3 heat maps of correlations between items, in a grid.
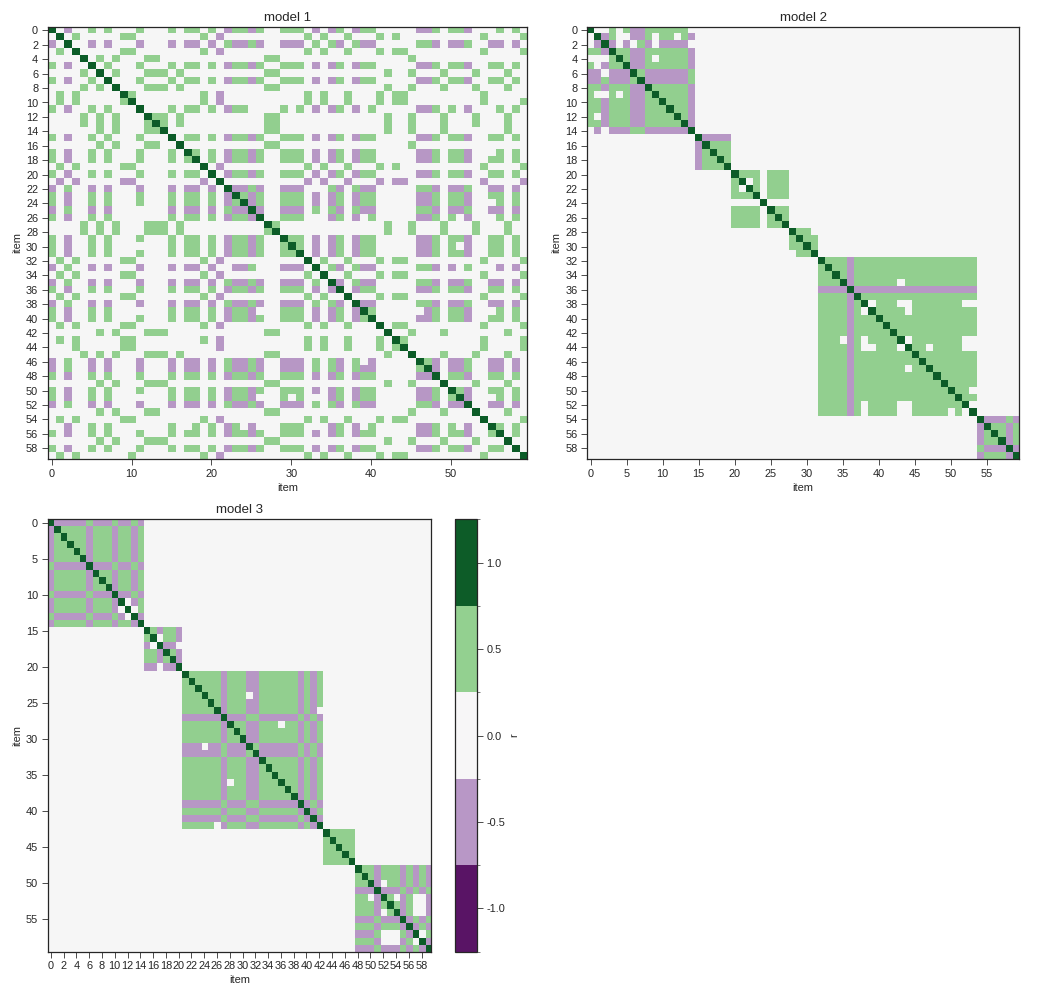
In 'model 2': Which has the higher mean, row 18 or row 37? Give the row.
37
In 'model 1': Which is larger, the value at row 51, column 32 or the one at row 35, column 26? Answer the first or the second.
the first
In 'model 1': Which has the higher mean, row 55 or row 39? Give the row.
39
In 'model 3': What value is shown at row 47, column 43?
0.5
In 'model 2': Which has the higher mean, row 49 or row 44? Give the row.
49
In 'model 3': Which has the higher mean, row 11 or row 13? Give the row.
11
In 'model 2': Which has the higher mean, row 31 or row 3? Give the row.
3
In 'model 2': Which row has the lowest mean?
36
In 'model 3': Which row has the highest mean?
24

*TASK TO COMPLETE*. The lines to reproduce run from the one containing "In 'model 3': Which has" to the last line of the listing; print them exactly, including both ends.

*EXERCISE ANSWER*.
In 'model 3': Which has the higher mean, row 11 or row 13? Give the row.
11
In 'model 2': Which has the higher mean, row 31 or row 3? Give the row.
3
In 'model 2': Which row has the lowest mean?
36
In 'model 3': Which row has the highest mean?
24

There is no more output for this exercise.